> [WHAT TO PRODUCE]
How many lines in the records below contain "layer"? Answer with the number alone.
+++ TASK DATA +++
Below are the code and all the weights of a small trained network. Each question names an input and a target symbol and asks about switching units off, where a switched-off unit gives its printed mean instead of its output.

import numpy as np


def w(rows, s, z=0):
    codes = np.array(rows[::2]) - 128.0
    scale = np.full(codes.shape[1], s)
    scale[-1] = z or s
    return codes * scale


def softmax(a):
    e = np.exp(a - a.max(-1, keepdims=True))
    return e / e.sum(-1, keepdims=True)


def log_softmax(a):
    a = a - a.max(-1, keepdims=True)
    return a - np.log(np.exp(a).sum(-1, keepdims=True))


def net(x, mask):
    ids = ['αγεζηθλξστω'.index(c) for c in x.split()]
    T = len(ids)
    res = E[ids] + P[:T]
    u = 0
    for l in range(3):
        r = res
        for j in range(3):
            rows = slice(3 * j, 3 * j + 3)
            q, k, v = (r @ M[l][rows].T for M in (Q, K, V))
            z = softmax(np.where(np.tri(T) > 0, q @ k.T / 3**0.5, -1e9)) @ v
            o = O[l][rows]
            res = res + np.where(mask[u + j], z, o[:, -1]) @ o[:, :-1]
        u += 3
    return log_softmax(res[-1] @ U[:, :-1].T + U[:, -1])


Q, K, V, O = {}, {}, {}, {}
E = w([
[101,194,41,154,147,119],'α',
[175,224,101,159,140,192],'γ',
[150,68,83,198,89,142],'ε',
[240,168,130,80,162,173],'ζ',
[109,126,94,48,136,29],'η',
[79,177,195,146,25,105],'θ',
[167,71,108,179,83,143],'λ',
[101,212,184,92,61,90],'ξ',
[17,57,253,222,240,152],'σ',
[117,56,171,101,61,66],'τ',
[156,42,99,129,243,139],'ω',
],0.0049)
P = w([
[113,116,91,104,105,153],'0',
[125,142,165,164,157,94],'1',
[37,82,119,88,138,192],'2',
[135,121,54,111,62,126],'3',
[147,155,187,196,171,65],'4',
[13,65,103,71,124,213],'5',
[161,138,36,125,50,98],'6',
[169,166,194,212,173,40],'7',
[19,58,69,55,91,225],'8',
[193,166,47,152,51,64],'9',
[179,178,207,231,183,20],'10',
[56,65,28,43,53,208],'11',
[214,178,57,171,64,31],'12',
[189,192,216,238,191,2],'13',
],0.003)
Q[0] = w([
[151,84,119,13,167,38],'L0H1',
[161,254,144,68,131,152],'L0H1',
[232,74,176,70,173,197],'L0H1',
[108,127,217,172,207,110],'L0H2',
[99,91,105,81,172,236],'L0H2',
[216,153,114,189,168,79],'L0H2',
[151,159,105,159,133,138],'L0H3',
[110,139,138,154,143,157],'L0H3',
[161,108,115,118,174,131],'L0H3',
],0.037)
K[0] = w([
[130,91,138,14,165,20],'L0H1',
[142,253,143,68,145,168],'L0H1',
[232,77,155,88,160,200],'L0H1',
[105,127,194,172,194,116],'L0H2',
[113,99,115,98,176,221],'L0H2',
[204,139,111,161,170,106],'L0H2',
[149,159,145,145,135,92],'L0H3',
[133,140,144,168,146,142],'L0H3',
[162,94,128,120,162,105],'L0H3',
],0.037)
V[0] = w([
[103,144,111,231,94,178],'L0H1',
[82,194,107,105,124,108],'L0H1',
[185,185,151,152,127,255],'L0H1',
[209,133,72,188,187,212],'L0H2',
[136,141,191,177,181,85],'L0H2',
[93,108,144,127,205,216],'L0H2',
[111,152,112,88,125,141],'L0H3',
[107,108,108,124,108,131],'L0H3',
[139,140,136,129,137,43],'L0H3',
],0.017)
O[0] = w([
[67,173,96,201,99,165,169],'L0H1',
[77,165,107,79,144,96,206],'L0H1',
[130,214,189,127,91,212,3],'L0H1',
[249,127,100,112,209,187,93],'L0H2',
[135,150,201,177,186,69,110],'L0H2',
[93,79,135,92,219,179,2],'L0H2',
[129,87,112,153,91,130,140],'L0H3',
[124,132,100,105,94,146,159],'L0H3',
[173,164,134,161,177,187,163],'L0H3',
],0.011,0.0019)
Q[1] = w([
[49,5,143,144,88,165],'L1H1',
[162,69,146,104,184,226],'L1H1',
[102,120,159,190,225,89],'L1H1',
[164,168,63,66,40,150],'L1H2',
[238,141,155,224,71,55],'L1H2',
[85,56,111,75,130,77],'L1H2',
[215,120,156,129,138,144],'L1H3',
[130,108,129,107,109,188],'L1H3',
[134,105,136,185,116,146],'L1H3',
],0.019)
K[1] = w([
[4,91,147,49,139,122],'L1H1',
[120,114,110,127,202,220],'L1H1',
[94,126,194,170,202,77],'L1H1',
[146,152,57,74,47,154],'L1H2',
[186,196,87,162,138,48],'L1H2',
[114,46,102,152,107,112],'L1H2',
[149,164,106,94,168,63],'L1H3',
[95,125,100,65,145,136],'L1H3',
[109,182,122,134,139,133],'L1H3',
],0.019)
V[1] = w([
[131,19,41,239,161,194],'L1H1',
[96,223,2,122,248,156],'L1H1',
[144,98,142,47,212,45],'L1H1',
[37,125,19,137,129,109],'L1H2',
[99,83,71,162,161,132],'L1H2',
[87,210,140,25,166,130],'L1H2',
[105,121,179,197,87,208],'L1H3',
[138,172,154,65,125,104],'L1H3',
[126,178,51,147,160,128],'L1H3',
],0.0092)
O[1] = w([
[74,216,147,127,192,20,75],'L1H1',
[199,107,119,254,63,21,73],'L1H1',
[175,176,72,95,14,131,180],'L1H1',
[204,171,198,167,149,124,253],'L1H2',
[166,189,128,122,119,98,160],'L1H2',
[180,56,112,190,57,164,103],'L1H2',
[46,85,155,151,170,149,149],'L1H3',
[141,119,78,126,88,139,64],'L1H3',
[159,136,153,163,137,164,186],'L1H3',
],0.0074,0.0042)
Q[2] = w([
[138,78,142,201,97,184],'L2H1',
[42,159,158,114,86,180],'L2H1',
[142,52,40,106,60,160],'L2H1',
[176,131,40,134,181,76],'L2H2',
[54,159,46,62,174,108],'L2H2',
[173,128,85,110,140,251],'L2H2',
[47,126,49,146,165,134],'L2H3',
[119,181,216,159,55,146],'L2H3',
[164,78,157,104,164,175],'L2H3',
],0.014)
K[2] = w([
[133,123,127,205,131,221],'L2H1',
[35,138,172,118,76,152],'L2H1',
[201,169,68,119,71,227],'L2H1',
[209,66,94,94,192,108],'L2H2',
[153,171,145,8,205,159],'L2H2',
[165,56,218,69,75,121],'L2H2',
[39,96,81,117,182,87],'L2H3',
[139,133,253,146,72,180],'L2H3',
[170,83,115,101,162,181],'L2H3',
],0.014)
V[2] = w([
[76,176,192,201,5,127],'L2H1',
[129,203,68,146,102,172],'L2H1',
[188,126,165,107,128,207],'L2H1',
[118,103,152,112,52,118],'L2H2',
[135,186,75,186,114,185],'L2H2',
[192,140,186,82,155,158],'L2H2',
[165,102,167,148,88,183],'L2H3',
[109,193,172,161,41,162],'L2H3',
[60,113,132,154,71,63],'L2H3',
],0.014)
O[2] = w([
[108,72,255,59,72,64,197],'L2H1',
[81,89,189,177,163,127,174],'L2H1',
[69,81,71,155,111,131,146],'L2H1',
[107,91,111,105,88,199,113],'L2H2',
[207,114,113,222,116,123,112],'L2H2',
[86,193,62,123,157,126,136],'L2H2',
[198,140,121,171,140,175,146],'L2H3',
[121,197,129,206,106,189,254],'L2H3',
[80,154,62,169,71,93,145],'L2H3',
],0.0097,0.0039)
U = w([
[202,140,172,185,114,133,220],'α',
[110,30,114,141,116,73,69],'γ',
[71,150,188,147,203,86,92],'ε',
[55,77,70,169,135,107,51],'ζ',
[46,167,176,171,75,179,58],'η',
[168,75,176,69,159,140,101],'θ',
[139,128,119,117,221,108,246],'λ',
[162,75,102,120,157,193,196],'ξ',
[200,129,68,65,1,84,153],'σ',
[84,175,119,66,150,176,3],'τ',
[113,183,93,149,97,130,166],'ω',
],0.0046,0.0019)

Each question gives the input, a string of symbols that net reads in full, and the target symbol t.
The units are the heads (3 rows each of Q, K, V and O). Each row of codes is followed by its name. A weight is (code - 128) times the scale printed after its matrix; where a second scale follows, it is the last column's (O and U).
mask holds one flag per head, layer by layer. A switched-off head (its flag False) gives its mean, the last column of its rows in O, instead of its output. The means were averaged over made-up inputs and are rounded, as every weight is.
A unit's drop is (log p(t) with every unit on - log p(t) with that unit switched off) / (log p(t) with every unit on - log p(t) with every unit switched off).
The circuit of an input: a set's keep is (log p(t) with only the set's units on - log p(t) with every unit switched off) / (log p(t) with every unit on - log p(t) with every unit switched off). Starting from all 9 units, units are removed one at a time, each time the one whose removal leaves the highest keep (on an exact tie, the one counted first), for as long as the keep stays at least 0.8.
circuit, biggest first: the units of the circuit, biggest drop first
most important unit: the unit with the biggest drop
heads that matter: for each layer, one digit per head in row order, 1 if its drop is at least 0.15 and else 0, layers parted by /
input η α λ α η λ η τ τ ε, target η: circuit, biggest first -> [L1H1, L0H1, L2H1, L2H3]
input γ ε α, target γ: most important unit -> L0H1
input α α α α η α ξ σ η ε, target ξ: circuit, biggest first -> [L0H2, L1H1, L2H3, L2H1]
input ξ τ λ α α α ξ σ σ, target ε: circuit, biggest first -> [L1H1, L0H1, L0H2]
input η ε ξ γ, target α: circuit, biggest first -> [L1H1, L2H2, L0H1]
input η γ α η γ α α ω ξ ε α η α, target ε: circuit, biggest first -> [L1H1, L0H1, L0H2, L2H2]
input ζ η λ ζ ε γ σ ε ε, target γ: heads that matter -> 110 / 100 / 011
input ω ε λ ε η, target σ: circuit, biggest first -> [L0H1, L1H1]
input ξ α ε θ λ α α λ ζ ξ ξ α, target ζ: circuit, biggest first -> [L0H1, L2H1, L0H2]
input τ σ τ λ α, target σ: heads that matter -> 110 / 100 / 101
input ε θ τ θ α λ, target τ: circuit, biggest first -> [L1H1, L0H2, L0H1, L2H2]
input τ γ ε η η ω σ ω η α λ, target ω: heads that matter -> 111 / 111 / 101
input α γ τ η ξ α α η ε ε ζ θ ε, target ε: heads that matter -> 110 / 110 / 001
input η ε α θ ε ω τ σ α, target ω: circuit, biggest first -> [L0H2, L1H1, L2H1, L2H3]
input ξ η σ ω, target λ: most important unit -> L0H1
input λ ζ ω ξ, target η: circuit, biggest first -> [L0H2, L2H3]
input λ λ σ, target ε: circuit, biggest first -> [L1H1, L0H1, L2H2]
input η λ ε α ω θ τ ω ζ θ ζ ε, target ζ: circuit, biggest first -> [L0H1, L2H1, L0H2]
input α τ ζ, target ξ: heads that matter -> 100 / 010 / 101
input η α ξ η λ η α α η λ α γ α, target λ: most important unit -> L1H1
input ζ ε α η θ, target η: circuit, biggest first -> [L2H3, L0H2]
input γ α τ ε α α, target τ: heads that matter -> 110 / 110 / 010
input ω α σ α σ γ η η α ξ θ τ, target τ: heads that matter -> 110 / 110 / 010
input ξ ε ε ζ α α, target ε: circuit, biggest first -> [L0H2, L0H1, L1H1, L2H2]
input θ θ ε ε, target θ: heads that matter -> 110 / 110 / 101
input τ ζ α α ε η θ α α α, target θ: heads that matter -> 110 / 100 / 101
input ξ α α θ, target η: most important unit -> L0H2
input ε θ ζ α α, target θ: heads that matter -> 010 / 100 / 101
input ω ε α ε θ ω η θ λ, target ω: heads that matter -> 110 / 100 / 101
input λ ζ α ζ τ ζ α τ ζ α λ, target τ: heads that matter -> 110 / 110 / 010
+++
> [ANSWER FOR THE TASK]
2